> [Instructions for the task]
Reproduce the records exactly through the line with "-20 -48 -26".

[Data for the task]

Each row is a point. Each table stands for the endless flat space through its points: a line for two points, a plane for three, and so on. Write the one point that lies in both, or say that there is none.

First, 2 rows:
[[-42  -6   0]
 [-33  -7  -4]]
Second, 2 rows:
[[-33 -18   6]
 [ -9  -6 -18]]
They share: [-15  -9 -12]

First:
[[-31  -8  -4  16  18 -11]
 [-36 -13   6  21  22 -31]
 [-22 -51 -22   7  42 -40]]
Second:
[[-13 -22 -26   2  40 -17]
 [-37 -22   1  20  19 -26]]
They share: [-29 -22  -8  14  26 -23]

First, 3 rows:
[[ 12  29 -15 -17  14 -15 -10   8  40]
 [  1  21 -17 -12   3 -13  -8  -7  54]
 [  4  30 -20 -21   9  -7  -5  11  33]]
Second (3 x 9):
[[-10  18 -35  -8   9   6  11   7  22]
 [-20  23 -20 -48 -26   6   1  -3  42]
 [-10  12 -36  -9   9   7  15   5  19]]
They share: [-14  26 -28 -23  -5   5   3   5  33]

First, 3 rows:
[[ 30 -10  -1 -19  -9  32 -46   8   2  -9  11 -24]
 [ 24  26  19 -37   1   0   0 -20  20  -3  13 -20]
 [  0 -33  22 -11  -1  54 -75  36   1 -28 -14  -4]]
Second:
[[  9  -3  27 -19   3  33 -34  13  17 -16  -3 -19]
 [ 24 -14  22 -31  10  -5 -30 -31   1  -4 -20  11]
 [ 19 -11  21 -23   9  15 -32  -5   7  -8 -13  -5]]
They share: no point

First (2 x 18):
[[ 38   7  29  34  18   1   8  11   3 -30   0  26  29  24 -23  20  16   7]
 [ 54  11  43  50   4   1  16  17  -1 -28   0  24  45  42 -19  28   2  -7]]
Second, 3 rows:
[[ 60  25  33  13  44  21 -19 -15  24 -23   8  20  52  26 -27  32  32  31]
 [ 39   2   1  23  28   7   7  -7 -19  -7  15  33  42   3 -31  19  41  -7]
 [ 42  11  21  21  32   9  -3  -3   6 -23   6  26  36  16 -27  22  30  15]]
They share: [ 30   5  22  26  25   1   4   8   5 -31   0  27  21  15 -25  16  23  14]

First, 3 rows:
[[-28  47  11 -30 -10   0  13 -11  23  13 -29 -20  -6   8 -17  22 -17 -39
  -35 -39]
 [ -6   5  37 -30 -26  42 -13  -9  17  47 -31 -38 -28  10 -21  20 -43 -17
    3 -43]
 [-19  33  21 -27 -15  15   4  -9  18  21 -27 -27 -15   9 -20  24 -25 -29
  -21 -36]]
Second:
[[-12  30  35 -14 -15   8   0  -4   5  15 -25 -33 -19  29  -6  47 -44 -11
  -23 -39]
 [-16  28  25 -25 -15  33   0  -7  14  26 -23 -31 -24  -3 -37  19 -19 -23
   -7 -22]
 [-36  50  31 -24   1  30   8  -6  11  41 -37 -29 -25 -11 -48  23 -22 -11
  -15 -25]]
They share: [-12  26  28 -21 -17  24  -1  -6  11  20 -22 -32 -22  10 -24  29 -28 -20
 -12 -28]

First:
[[ -4 -19 -17  15  30   4   8  36  23 -11  11  35 -38 -45  50 -11  17  -3
   -5 -22  47 -11 -26  -2]
 [ -4  -9  23 -15  15 -11  13 -14  -7 -46 -24  15 -23  15 -20  -1 -43 -38
   10  43  17 -31 -31  -7]
 [  4 -12  21 -12  18  -5  14 -13  -8 -44 -19  22 -31   7 -14   5 -34 -40
    7  38  24 -22 -26   1]]
Second:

[/Data for the task]

> [Solved exercise]
Each row is a point. Each table stands for the endless flat space through its points: a line for two points, a plane for three, and so on. Write the one point that lies in both, or say that there is none.

First, 2 rows:
[[-42  -6   0]
 [-33  -7  -4]]
Second, 2 rows:
[[-33 -18   6]
 [ -9  -6 -18]]
They share: [-15  -9 -12]

First:
[[-31  -8  -4  16  18 -11]
 [-36 -13   6  21  22 -31]
 [-22 -51 -22   7  42 -40]]
Second:
[[-13 -22 -26   2  40 -17]
 [-37 -22   1  20  19 -26]]
They share: [-29 -22  -8  14  26 -23]

First, 3 rows:
[[ 12  29 -15 -17  14 -15 -10   8  40]
 [  1  21 -17 -12   3 -13  -8  -7  54]
 [  4  30 -20 -21   9  -7  -5  11  33]]
Second (3 x 9):
[[-10  18 -35  -8   9   6  11   7  22]
 [-20  23 -20 -48 -26   6   1  -3  42]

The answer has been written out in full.